Your instructions: Lines in the records below that contain the word "when" must each be copied.

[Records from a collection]
......

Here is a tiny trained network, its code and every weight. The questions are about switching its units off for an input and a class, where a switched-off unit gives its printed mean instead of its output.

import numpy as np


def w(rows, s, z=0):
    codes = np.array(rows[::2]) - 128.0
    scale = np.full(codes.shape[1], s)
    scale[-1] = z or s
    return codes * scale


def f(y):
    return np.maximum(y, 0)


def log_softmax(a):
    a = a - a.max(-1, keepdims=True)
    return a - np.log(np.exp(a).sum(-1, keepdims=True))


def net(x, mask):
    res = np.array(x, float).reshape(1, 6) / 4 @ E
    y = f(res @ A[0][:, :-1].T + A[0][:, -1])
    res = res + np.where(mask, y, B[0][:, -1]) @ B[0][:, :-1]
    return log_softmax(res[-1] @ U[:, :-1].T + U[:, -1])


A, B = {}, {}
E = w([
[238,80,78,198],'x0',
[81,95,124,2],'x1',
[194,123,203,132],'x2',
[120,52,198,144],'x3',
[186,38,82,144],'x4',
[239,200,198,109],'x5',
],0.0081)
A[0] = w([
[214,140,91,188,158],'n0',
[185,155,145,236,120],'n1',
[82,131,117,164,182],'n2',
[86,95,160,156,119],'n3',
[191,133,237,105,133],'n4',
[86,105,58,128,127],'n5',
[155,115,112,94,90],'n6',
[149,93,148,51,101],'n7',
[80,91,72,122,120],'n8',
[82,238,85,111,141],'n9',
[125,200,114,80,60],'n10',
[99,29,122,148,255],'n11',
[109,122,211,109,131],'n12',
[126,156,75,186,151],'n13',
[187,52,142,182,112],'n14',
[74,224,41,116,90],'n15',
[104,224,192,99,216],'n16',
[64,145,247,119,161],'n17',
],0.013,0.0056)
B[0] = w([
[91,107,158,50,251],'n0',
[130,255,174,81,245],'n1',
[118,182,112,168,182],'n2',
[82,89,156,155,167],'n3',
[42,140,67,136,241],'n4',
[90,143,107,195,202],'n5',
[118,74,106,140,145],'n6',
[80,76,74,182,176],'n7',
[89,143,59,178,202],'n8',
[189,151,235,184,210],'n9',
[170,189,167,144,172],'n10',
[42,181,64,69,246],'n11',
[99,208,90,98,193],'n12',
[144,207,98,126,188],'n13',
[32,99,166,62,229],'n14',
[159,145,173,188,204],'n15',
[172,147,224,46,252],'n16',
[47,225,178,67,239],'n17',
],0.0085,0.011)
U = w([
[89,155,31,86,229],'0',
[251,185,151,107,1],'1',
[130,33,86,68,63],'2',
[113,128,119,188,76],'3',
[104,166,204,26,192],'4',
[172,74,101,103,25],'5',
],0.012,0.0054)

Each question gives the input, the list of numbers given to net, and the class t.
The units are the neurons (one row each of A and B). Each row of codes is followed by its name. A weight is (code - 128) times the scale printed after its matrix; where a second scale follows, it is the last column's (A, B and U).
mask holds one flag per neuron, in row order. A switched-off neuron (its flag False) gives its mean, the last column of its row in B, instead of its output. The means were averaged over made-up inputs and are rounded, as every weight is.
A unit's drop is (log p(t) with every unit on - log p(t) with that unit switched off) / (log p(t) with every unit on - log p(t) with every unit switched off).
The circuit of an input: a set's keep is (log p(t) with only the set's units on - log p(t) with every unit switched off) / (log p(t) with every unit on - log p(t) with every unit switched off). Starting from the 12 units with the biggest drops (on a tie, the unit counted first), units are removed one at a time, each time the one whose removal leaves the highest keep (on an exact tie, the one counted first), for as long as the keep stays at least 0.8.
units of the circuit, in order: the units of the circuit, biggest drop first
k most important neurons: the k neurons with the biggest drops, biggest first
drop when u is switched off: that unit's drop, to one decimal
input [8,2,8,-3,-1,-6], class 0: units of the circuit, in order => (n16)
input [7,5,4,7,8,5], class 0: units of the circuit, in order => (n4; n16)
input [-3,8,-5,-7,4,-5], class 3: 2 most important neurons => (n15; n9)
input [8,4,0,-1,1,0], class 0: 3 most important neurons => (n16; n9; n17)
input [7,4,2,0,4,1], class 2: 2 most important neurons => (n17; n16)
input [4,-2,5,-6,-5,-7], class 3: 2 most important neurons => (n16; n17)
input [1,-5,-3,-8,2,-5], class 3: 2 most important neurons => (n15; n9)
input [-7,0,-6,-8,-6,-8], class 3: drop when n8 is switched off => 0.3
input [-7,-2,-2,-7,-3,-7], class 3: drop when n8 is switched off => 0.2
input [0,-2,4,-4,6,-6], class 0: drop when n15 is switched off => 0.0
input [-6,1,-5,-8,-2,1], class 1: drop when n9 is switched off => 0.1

......

Problem solution:
drop when u is switched off: that unit's drop, to one decimal
input [-7,0,-6,-8,-6,-8], class 3: drop when n8 is switched off => 0.3
input [-7,-2,-2,-7,-3,-7], class 3: drop when n8 is switched off => 0.2
input [0,-2,4,-4,6,-6], class 0: drop when n15 is switched off => 0.0
input [-6,1,-5,-8,-2,1], class 1: drop when n9 is switched off => 0.1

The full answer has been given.